Input material ::
-------
Below are the code and all the weights of a small trained network. Each question names an input and a class and asks about switching units off, where a switched-off unit gives its printed mean instead of its output.

import numpy as np


def w(rows, s, z=0):
    codes = np.array(rows[::2]) - 128.0
    scale = np.full(codes.shape[1], s)
    scale[-1] = z or s
    return codes * scale


def f(y):
    return y / 2 * (1 + np.tanh(0.7978845608 * (y + 0.044715 * y**3)))


def log_softmax(a):
    a = a - a.max(-1, keepdims=True)
    return a - np.log(np.exp(a).sum(-1, keepdims=True))


def net(x, mask):
    res = np.array(x, float).reshape(1, 7) / 4 @ E
    y = f(res @ A[0][:, :-1].T + A[0][:, -1])
    res = res + np.where(mask, y, B[0][:, -1]) @ B[0][:, :-1]
    return log_softmax(res[-1] @ U[:, :-1].T + U[:, -1])


A, B = {}, {}
E = w([
[20,88,72,199,240,128,81,197],'x0',
[132,147,122,115,142,119,145,145],'x1',
[127,129,123,130,126,124,129,124],'x2',
[158,178,140,233,134,251,218,106],'x3',
[137,121,134,127,130,144,113,129],'x4',
[118,222,208,159,194,67,40,78],'x5',
[119,151,97,129,124,107,143,124],'x6',
],0.011)
A[0] = w([
[132,213,190,191,167,112,146,111,82],'N0',
[128,153,137,80,99,121,126,91,182],'N1',
[143,161,178,83,126,100,124,90,173],'N2',
[102,31,90,12,104,81,136,168,223],'N3',
[113,75,91,172,149,194,173,158,147],'N4',
[134,183,176,202,189,162,151,73,90],'N5',
[126,135,173,131,125,34,65,150,127],'N6',
[194,164,145,80,102,122,152,107,249],'N7',
[147,136,175,59,126,102,121,44,239],'N8',
[190,132,149,122,9,184,219,99,253],'N9',
[172,116,104,103,107,173,170,116,192],'N10',
[73,91,99,174,148,149,173,184,144],'N11',
[22,96,97,146,216,139,96,139,165],'N12',
[69,139,124,152,181,91,25,163,157],'N13',
[136,43,95,77,113,107,149,164,205],'N14',
],0.011,0.0058)
B[0] = w([
[42,128,56,111,106,199,82,105,173],'N0',
[107,159,185,179,130,91,78,83,158],'N1',
[144,122,126,141,143,64,45,103,166],'N2',
[43,138,112,113,130,223,48,106,212],'N3',
[199,126,61,147,61,111,216,195,190],'N4',
[73,116,89,187,113,216,77,160,182],'N5',
[190,111,166,54,220,101,197,29,184],'N6',
[143,156,202,119,88,118,89,75,190],'N7',
[139,173,204,166,129,68,67,90,185],'N8',
[102,206,254,73,140,128,198,83,250],'N9',
[129,206,225,132,119,164,157,137,184],'N10',
[147,97,80,148,99,124,183,196,181],'N11',
[156,84,97,125,129,215,212,133,210],'N12',
[163,100,98,26,182,217,176,112,210],'N13',
[48,128,127,156,70,183,61,148,184],'N14',
],0.0089,0.023)
U = w([
[67,163,175,163,80,127,39,131,184],'0',
[185,129,181,64,162,138,224,90,166],'1',
[92,66,87,144,135,179,99,179,174],'2',
[208,107,126,197,83,96,180,242,2],'3',
[215,105,154,115,173,9,54,79,93],'4',
],0.011,0.0031)

Each question gives the input, the list of numbers given to net, and the class t.
The units are the neurons (one row each of A and B). Each row of codes is followed by its name. A weight is (code - 128) times the scale printed after its matrix; where a second scale follows, it is the last column's (A, B and U).
mask holds one flag per neuron, in row order. A switched-off neuron (its flag False) gives its mean, the last column of its row in B, instead of its output. The means were averaged over made-up inputs and are rounded, as every weight is.
A unit's drop is (log p(t) with every unit on - log p(t) with that unit switched off) / (log p(t) with every unit on - log p(t) with every unit switched off).
The circuit of an input: a set's keep is (log p(t) with only the set's units on - log p(t) with every unit switched off) / (log p(t) with every unit on - log p(t) with every unit switched off). Starting from the 12 units with the biggest drops (on a tie, the unit counted first), units are removed one at a time, each time the one whose removal leaves the highest keep (on an exact tie, the one counted first), for as long as the keep stays at least 0.8.
circuit, biggest first: the units of the circuit, biggest drop first
unit that matters most: the unit with the biggest drop
top k neurons: the k neurons with the biggest drops, biggest first
drop of u: that unit's drop, to one decimal
input [-3,-8,1,8,-3,2,-5], class 0: unit that matters most -> N5
input [-5,-4,5,5,-8,1,7], class 0: top 2 neurons -> (N13, N6)
input [0,-8,1,-1,-3,7,-5], class 4: circuit, biggest first -> (N9, N2, N6)
input [8,-4,7,8,-3,0,-7], class 3: top 2 neurons -> (N4, N3)
input [0,0,8,0,-6,4,2], class 4: top 2 neurons -> (N9, N3)
input [-1,7,2,3,-5,1,-3], class 0: top 2 neurons -> (N13, N6)
input [-4,5,-3,0,-7,2,6], class 4: top 2 neurons -> (N3, N14)
input [7,-3,-3,6,-3,0,-8], class 3: top 3 neurons -> (N4, N3, N11)
input [7,3,6,-7,2,1,-8], class 1: top 3 neurons -> (N6, N13, N5)
input [3,5,0,-7,6,0,-1], class 2: top 2 neurons -> (N9, N3)
input [-3,2,3,-1,1,0,-7], class 0: top 2 neurons -> (N6, N13)
input [1,-4,6,-5,2,8,6], class 1: top 3 neurons -> (N13, N6, N12)
input [4,3,2,-8,0,3,7], class 1: drop of N6 -> 1.6
input [2,-7,-7,-7,6,7,4], class 1: circuit, biggest first -> (N13)
input [2,1,-7,-4,6,-1,1], class 2: drop of N9 -> 0.4
input [1,-7,-3,-4,6,-3,0], class 2: drop of N7 -> 0.1
input [0,2,4,7,5,2,-3], class 0: drop of N5 -> 0.2
input [3,7,-8,7,-2,0,-6], class 3: top 2 neurons -> (N4, N3)
input [-1,6,-7,0,4,3,-4], class 4: top 2 neurons -> (N3, N14)
input [3,-2,0,-8,-5,3,1], class 1: unit that matters most -> N6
-------
Aim of the exercise :: Take the lines from the first line of the records through the line holding "scale = np.full(codes.shape[1], s)", both included, and please reproduce them exactly with nothing added.

Answer space ::
Below are the code and all the weights of a small trained network. Each question names an input and a class and asks about switching units off, where a switched-off unit gives its printed mean instead of its output.

import numpy as np


def w(rows, s, z=0):
    codes = np.array(rows[::2]) - 128.0
    scale = np.full(codes.shape[1], s)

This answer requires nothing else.